» **PROBLEM STATEMENT**
What is needed is an exact copy of the entries below, with every picture left out.

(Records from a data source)
········

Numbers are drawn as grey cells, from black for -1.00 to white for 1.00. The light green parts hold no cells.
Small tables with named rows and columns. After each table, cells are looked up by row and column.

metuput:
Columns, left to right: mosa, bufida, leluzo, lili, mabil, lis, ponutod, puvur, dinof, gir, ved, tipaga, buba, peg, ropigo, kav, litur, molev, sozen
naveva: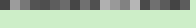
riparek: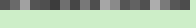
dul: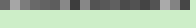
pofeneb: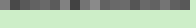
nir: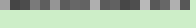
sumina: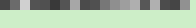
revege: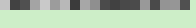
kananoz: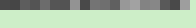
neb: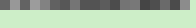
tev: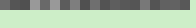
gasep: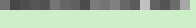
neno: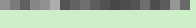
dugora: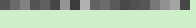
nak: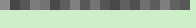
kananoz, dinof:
-0.43
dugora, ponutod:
0.16
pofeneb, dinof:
-0.09
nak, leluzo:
-0.32
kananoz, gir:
-0.09
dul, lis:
-0.27
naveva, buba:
0.02
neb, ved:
-0.28
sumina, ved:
-0.07
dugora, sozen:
-0.45
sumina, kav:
0.38

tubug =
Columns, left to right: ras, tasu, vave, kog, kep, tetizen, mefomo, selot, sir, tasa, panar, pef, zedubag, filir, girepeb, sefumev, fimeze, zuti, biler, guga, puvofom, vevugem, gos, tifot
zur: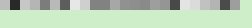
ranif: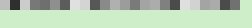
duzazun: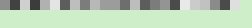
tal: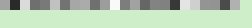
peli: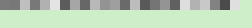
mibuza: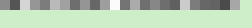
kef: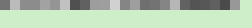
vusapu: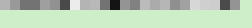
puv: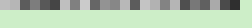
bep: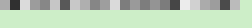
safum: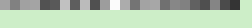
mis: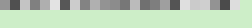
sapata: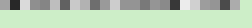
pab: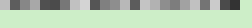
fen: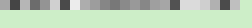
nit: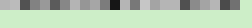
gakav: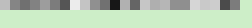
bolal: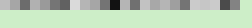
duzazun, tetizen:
0.79
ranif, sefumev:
0.35
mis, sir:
0.03
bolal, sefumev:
0.32
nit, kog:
0.02
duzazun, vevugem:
0.09
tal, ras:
0.28
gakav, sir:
0.54
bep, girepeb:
-0.02
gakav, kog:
0.02
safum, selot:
-0.26
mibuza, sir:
0.17
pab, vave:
0.06
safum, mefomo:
0.51
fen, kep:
0.16
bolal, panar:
-0.09

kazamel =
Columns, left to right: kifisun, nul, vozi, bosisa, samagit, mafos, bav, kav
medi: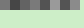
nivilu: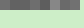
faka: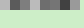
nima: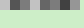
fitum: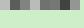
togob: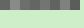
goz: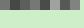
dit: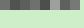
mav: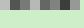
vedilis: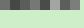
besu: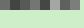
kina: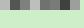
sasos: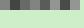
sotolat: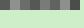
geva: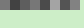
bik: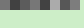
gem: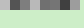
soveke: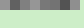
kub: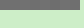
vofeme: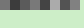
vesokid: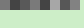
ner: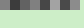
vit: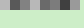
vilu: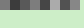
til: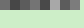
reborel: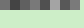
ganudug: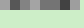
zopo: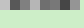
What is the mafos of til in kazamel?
0.32
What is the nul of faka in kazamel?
-0.29
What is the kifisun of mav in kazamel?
0.49
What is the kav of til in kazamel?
-0.03
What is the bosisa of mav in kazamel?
0.44
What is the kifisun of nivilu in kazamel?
-0.13
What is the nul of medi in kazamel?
-0.45
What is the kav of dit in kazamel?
-0.06
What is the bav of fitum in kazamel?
-0.48
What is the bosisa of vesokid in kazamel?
-0.04
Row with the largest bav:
sotolat

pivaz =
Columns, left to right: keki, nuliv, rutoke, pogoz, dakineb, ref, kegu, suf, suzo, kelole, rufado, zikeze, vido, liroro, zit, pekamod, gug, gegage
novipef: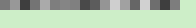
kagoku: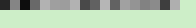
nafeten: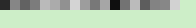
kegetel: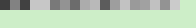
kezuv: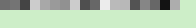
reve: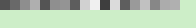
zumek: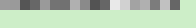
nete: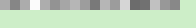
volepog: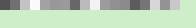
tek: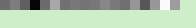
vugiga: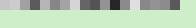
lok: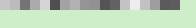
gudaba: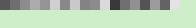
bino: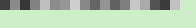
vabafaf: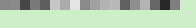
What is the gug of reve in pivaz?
0.35
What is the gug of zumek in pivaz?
0.51
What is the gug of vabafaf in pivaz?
-0.70
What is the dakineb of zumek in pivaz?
0.21
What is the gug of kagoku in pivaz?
-0.51
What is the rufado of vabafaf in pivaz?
0.40
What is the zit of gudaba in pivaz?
-0.34
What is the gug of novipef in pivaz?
-0.51

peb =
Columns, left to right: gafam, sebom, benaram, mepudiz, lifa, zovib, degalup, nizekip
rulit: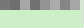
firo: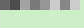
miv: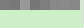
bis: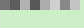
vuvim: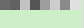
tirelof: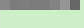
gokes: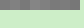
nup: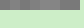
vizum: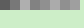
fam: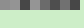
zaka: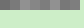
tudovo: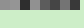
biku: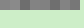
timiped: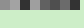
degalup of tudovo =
-0.09
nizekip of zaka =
-0.01
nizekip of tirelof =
-0.19
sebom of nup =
0.02
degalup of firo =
0.05
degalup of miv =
0.09
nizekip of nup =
-0.05
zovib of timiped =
-0.38
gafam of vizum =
-0.27
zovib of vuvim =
0.61
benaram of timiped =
-0.61
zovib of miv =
0.07
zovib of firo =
0.59
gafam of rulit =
-0.07
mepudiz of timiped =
0.25
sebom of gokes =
0.01
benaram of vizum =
0.37
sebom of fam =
0.16

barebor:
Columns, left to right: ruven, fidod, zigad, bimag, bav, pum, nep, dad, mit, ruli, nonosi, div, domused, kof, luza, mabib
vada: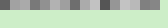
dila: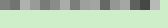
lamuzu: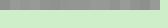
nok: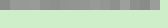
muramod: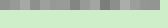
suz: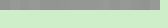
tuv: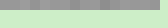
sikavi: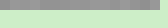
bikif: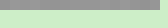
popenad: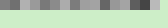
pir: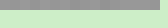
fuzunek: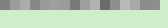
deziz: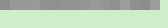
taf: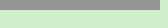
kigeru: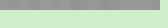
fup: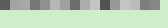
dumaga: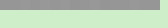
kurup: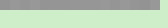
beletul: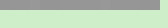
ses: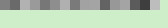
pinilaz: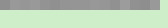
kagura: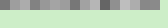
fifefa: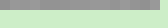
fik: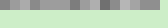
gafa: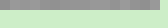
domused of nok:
0.24
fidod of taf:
0.18
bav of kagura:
0.19
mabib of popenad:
0.46
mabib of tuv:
0.18
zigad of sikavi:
0.18
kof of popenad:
-0.26
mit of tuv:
0.19

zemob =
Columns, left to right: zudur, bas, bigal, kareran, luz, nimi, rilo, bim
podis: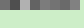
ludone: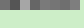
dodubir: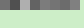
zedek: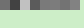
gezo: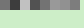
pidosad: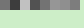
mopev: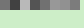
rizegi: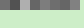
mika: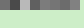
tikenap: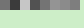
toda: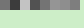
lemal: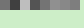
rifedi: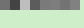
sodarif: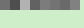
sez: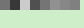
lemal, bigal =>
0.49
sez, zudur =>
-0.10
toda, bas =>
-0.53
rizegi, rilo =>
-0.20
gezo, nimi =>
0.20
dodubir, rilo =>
-0.15
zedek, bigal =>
0.51
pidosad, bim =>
-0.02
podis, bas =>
-0.38
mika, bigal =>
0.45
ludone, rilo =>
-0.13
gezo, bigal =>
0.51

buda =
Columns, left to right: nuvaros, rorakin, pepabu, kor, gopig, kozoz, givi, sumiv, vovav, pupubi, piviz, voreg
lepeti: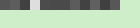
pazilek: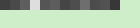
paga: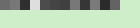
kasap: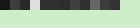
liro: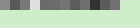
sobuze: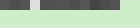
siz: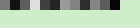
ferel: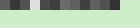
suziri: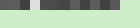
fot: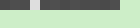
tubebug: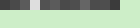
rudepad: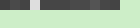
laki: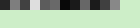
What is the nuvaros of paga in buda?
-0.16
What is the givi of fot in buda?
-0.42
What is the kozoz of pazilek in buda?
-0.27
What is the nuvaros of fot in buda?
-0.43
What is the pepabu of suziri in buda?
-0.49
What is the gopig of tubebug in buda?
-0.36
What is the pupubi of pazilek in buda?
-0.40
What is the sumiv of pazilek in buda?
-0.39
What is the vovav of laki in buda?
-0.19
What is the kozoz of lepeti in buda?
-0.42
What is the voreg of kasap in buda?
-0.61
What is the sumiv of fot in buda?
-0.39
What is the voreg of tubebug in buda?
-0.54
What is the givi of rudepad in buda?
-0.46
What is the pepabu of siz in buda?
-0.26

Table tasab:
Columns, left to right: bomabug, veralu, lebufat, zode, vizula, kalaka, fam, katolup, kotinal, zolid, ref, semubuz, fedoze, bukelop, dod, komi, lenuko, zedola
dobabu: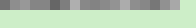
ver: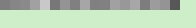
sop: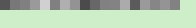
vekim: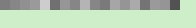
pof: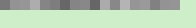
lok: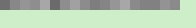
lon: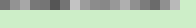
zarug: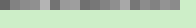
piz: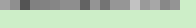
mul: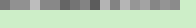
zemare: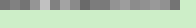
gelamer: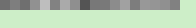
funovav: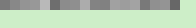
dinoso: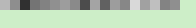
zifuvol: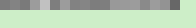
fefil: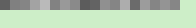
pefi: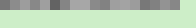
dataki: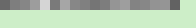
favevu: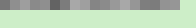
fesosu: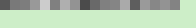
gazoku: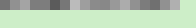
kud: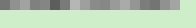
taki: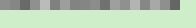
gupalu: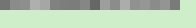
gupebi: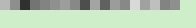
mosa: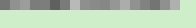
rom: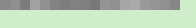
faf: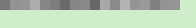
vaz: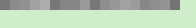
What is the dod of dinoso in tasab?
0.26
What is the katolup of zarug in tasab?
0.24
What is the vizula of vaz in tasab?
0.36
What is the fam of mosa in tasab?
-0.04
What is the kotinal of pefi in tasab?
0.31
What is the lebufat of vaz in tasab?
0.14
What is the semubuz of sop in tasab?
0.03
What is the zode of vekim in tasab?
0.21
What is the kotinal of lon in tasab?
0.22
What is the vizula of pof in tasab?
0.04
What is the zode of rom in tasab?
0.26

········

» **RESULT**
Numbers are drawn as grey cells, from black for -1.00 to white for 1.00. The light green parts hold no cells.
Small tables with named rows and columns. After each table, cells are looked up by row and column.

metuput:
Columns, left to right: mosa, bufida, leluzo, lili, mabil, lis, ponutod, puvur, dinof, gir, ved, tipaga, buba, peg, ropigo, kav, litur, molev, sozen
naveva:
riparek:
dul:
pofeneb:
nir:
sumina:
revege:
kananoz:
neb:
tev:
gasep:
neno:
dugora:
nak:
kananoz, dinof:
-0.43
dugora, ponutod:
0.16
pofeneb, dinof:
-0.09
nak, leluzo:
-0.32
kananoz, gir:
-0.09
dul, lis:
-0.27
naveva, buba:
0.02
neb, ved:
-0.28
sumina, ved:
-0.07
dugora, sozen:
-0.45
sumina, kav:
0.38

tubug =
Columns, left to right: ras, tasu, vave, kog, kep, tetizen, mefomo, selot, sir, tasa, panar, pef, zedubag, filir, girepeb, sefumev, fimeze, zuti, biler, guga, puvofom, vevugem, gos, tifot
zur:
ranif:
duzazun:
tal:
peli:
mibuza:
kef:
vusapu:
puv:
bep:
safum:
mis:
sapata:
pab:
fen:
nit:
gakav:
bolal:
duzazun, tetizen:
0.79
ranif, sefumev:
0.35
mis, sir:
0.03
bolal, sefumev:
0.32
nit, kog:
0.02
duzazun, vevugem:
0.09
tal, ras:
0.28
gakav, sir:
0.54
bep, girepeb:
-0.02
gakav, kog:
0.02
safum, selot:
-0.26
mibuza, sir:
0.17
pab, vave:
0.06
safum, mefomo:
0.51
fen, kep:
0.16
bolal, panar:
-0.09

kazamel =
Columns, left to right: kifisun, nul, vozi, bosisa, samagit, mafos, bav, kav
medi:
nivilu:
faka:
nima:
fitum:
togob:
goz:
dit:
mav:
vedilis:
besu:
kina:
sasos:
sotolat:
geva:
bik:
gem:
soveke:
kub:
vofeme:
vesokid:
ner:
vit:
vilu:
til:
reborel:
ganudug:
zopo:
What is the mafos of til in kazamel?
0.32
What is the nul of faka in kazamel?
-0.29
What is the kifisun of mav in kazamel?
0.49
What is the kav of til in kazamel?
-0.03
What is the bosisa of mav in kazamel?
0.44
What is the kifisun of nivilu in kazamel?
-0.13
What is the nul of medi in kazamel?
-0.45
What is the kav of dit in kazamel?
-0.06
What is the bav of fitum in kazamel?
-0.48
What is the bosisa of vesokid in kazamel?
-0.04
Row with the largest bav:
sotolat

pivaz =
Columns, left to right: keki, nuliv, rutoke, pogoz, dakineb, ref, kegu, suf, suzo, kelole, rufado, zikeze, vido, liroro, zit, pekamod, gug, gegage
novipef:
kagoku:
nafeten:
kegetel:
kezuv:
reve:
zumek:
nete:
volepog:
tek:
vugiga:
lok:
gudaba:
bino:
vabafaf:
What is the gug of reve in pivaz?
0.35
What is the gug of zumek in pivaz?
0.51
What is the gug of vabafaf in pivaz?
-0.70
What is the dakineb of zumek in pivaz?
0.21
What is the gug of kagoku in pivaz?
-0.51
What is the rufado of vabafaf in pivaz?
0.40
What is the zit of gudaba in pivaz?
-0.34
What is the gug of novipef in pivaz?
-0.51

peb =
Columns, left to right: gafam, sebom, benaram, mepudiz, lifa, zovib, degalup, nizekip
rulit:
firo:
miv:
bis:
vuvim:
tirelof:
gokes:
nup:
vizum:
fam:
zaka:
tudovo:
biku:
timiped:
degalup of tudovo =
-0.09
nizekip of zaka =
-0.01
nizekip of tirelof =
-0.19
sebom of nup =
0.02
degalup of firo =
0.05
degalup of miv =
0.09
nizekip of nup =
-0.05
zovib of timiped =
-0.38
gafam of vizum =
-0.27
zovib of vuvim =
0.61
benaram of timiped =
-0.61
zovib of miv =
0.07
zovib of firo =
0.59
gafam of rulit =
-0.07
mepudiz of timiped =
0.25
sebom of gokes =
0.01
benaram of vizum =
0.37
sebom of fam =
0.16

barebor:
Columns, left to right: ruven, fidod, zigad, bimag, bav, pum, nep, dad, mit, ruli, nonosi, div, domused, kof, luza, mabib
vada:
dila:
lamuzu:
nok:
muramod:
suz:
tuv:
sikavi:
bikif:
popenad:
pir:
fuzunek:
deziz:
taf:
kigeru:
fup:
dumaga:
kurup:
beletul:
ses:
pinilaz:
kagura:
fifefa:
fik:
gafa:
domused of nok:
0.24
fidod of taf:
0.18
bav of kagura:
0.19
mabib of popenad:
0.46
mabib of tuv:
0.18
zigad of sikavi:
0.18
kof of popenad:
-0.26
mit of tuv:
0.19

zemob =
Columns, left to right: zudur, bas, bigal, kareran, luz, nimi, rilo, bim
podis:
ludone:
dodubir:
zedek:
gezo:
pidosad:
mopev:
rizegi:
mika:
tikenap:
toda:
lemal:
rifedi:
sodarif:
sez:
lemal, bigal =>
0.49
sez, zudur =>
-0.10
toda, bas =>
-0.53
rizegi, rilo =>
-0.20
gezo, nimi =>
0.20
dodubir, rilo =>
-0.15
zedek, bigal =>
0.51
pidosad, bim =>
-0.02
podis, bas =>
-0.38
mika, bigal =>
0.45
ludone, rilo =>
-0.13
gezo, bigal =>
0.51

buda =
Columns, left to right: nuvaros, rorakin, pepabu, kor, gopig, kozoz, givi, sumiv, vovav, pupubi, piviz, voreg
lepeti:
pazilek:
paga:
kasap:
liro:
sobuze:
siz:
ferel:
suziri:
fot:
tubebug:
rudepad:
laki:
What is the nuvaros of paga in buda?
-0.16
What is the givi of fot in buda?
-0.42
What is the kozoz of pazilek in buda?
-0.27
What is the nuvaros of fot in buda?
-0.43
What is the pepabu of suziri in buda?
-0.49
What is the gopig of tubebug in buda?
-0.36
What is the pupubi of pazilek in buda?
-0.40
What is the sumiv of pazilek in buda?
-0.39
What is the vovav of laki in buda?
-0.19
What is the kozoz of lepeti in buda?
-0.42
What is the voreg of kasap in buda?
-0.61
What is the sumiv of fot in buda?
-0.39
What is the voreg of tubebug in buda?
-0.54
What is the givi of rudepad in buda?
-0.46
What is the pepabu of siz in buda?
-0.26

Table tasab:
Columns, left to right: bomabug, veralu, lebufat, zode, vizula, kalaka, fam, katolup, kotinal, zolid, ref, semubuz, fedoze, bukelop, dod, komi, lenuko, zedola
dobabu:
ver:
sop:
vekim:
pof:
lok:
lon:
zarug:
piz:
mul:
zemare:
gelamer:
funovav:
dinoso:
zifuvol:
fefil:
pefi:
dataki:
favevu:
fesosu:
gazoku:
kud:
taki:
gupalu:
gupebi:
mosa:
rom:
faf:
vaz:
What is the dod of dinoso in tasab?
0.26
What is the katolup of zarug in tasab?
0.24
What is the vizula of vaz in tasab?
0.36
What is the fam of mosa in tasab?
-0.04
What is the kotinal of pefi in tasab?
0.31
What is the lebufat of vaz in tasab?
0.14
What is the semubuz of sop in tasab?
0.03
What is the zode of vekim in tasab?
0.21
What is the kotinal of lon in tasab?
0.22
What is the vizula of pof in tasab?
0.04
What is the zode of rom in tasab?
0.26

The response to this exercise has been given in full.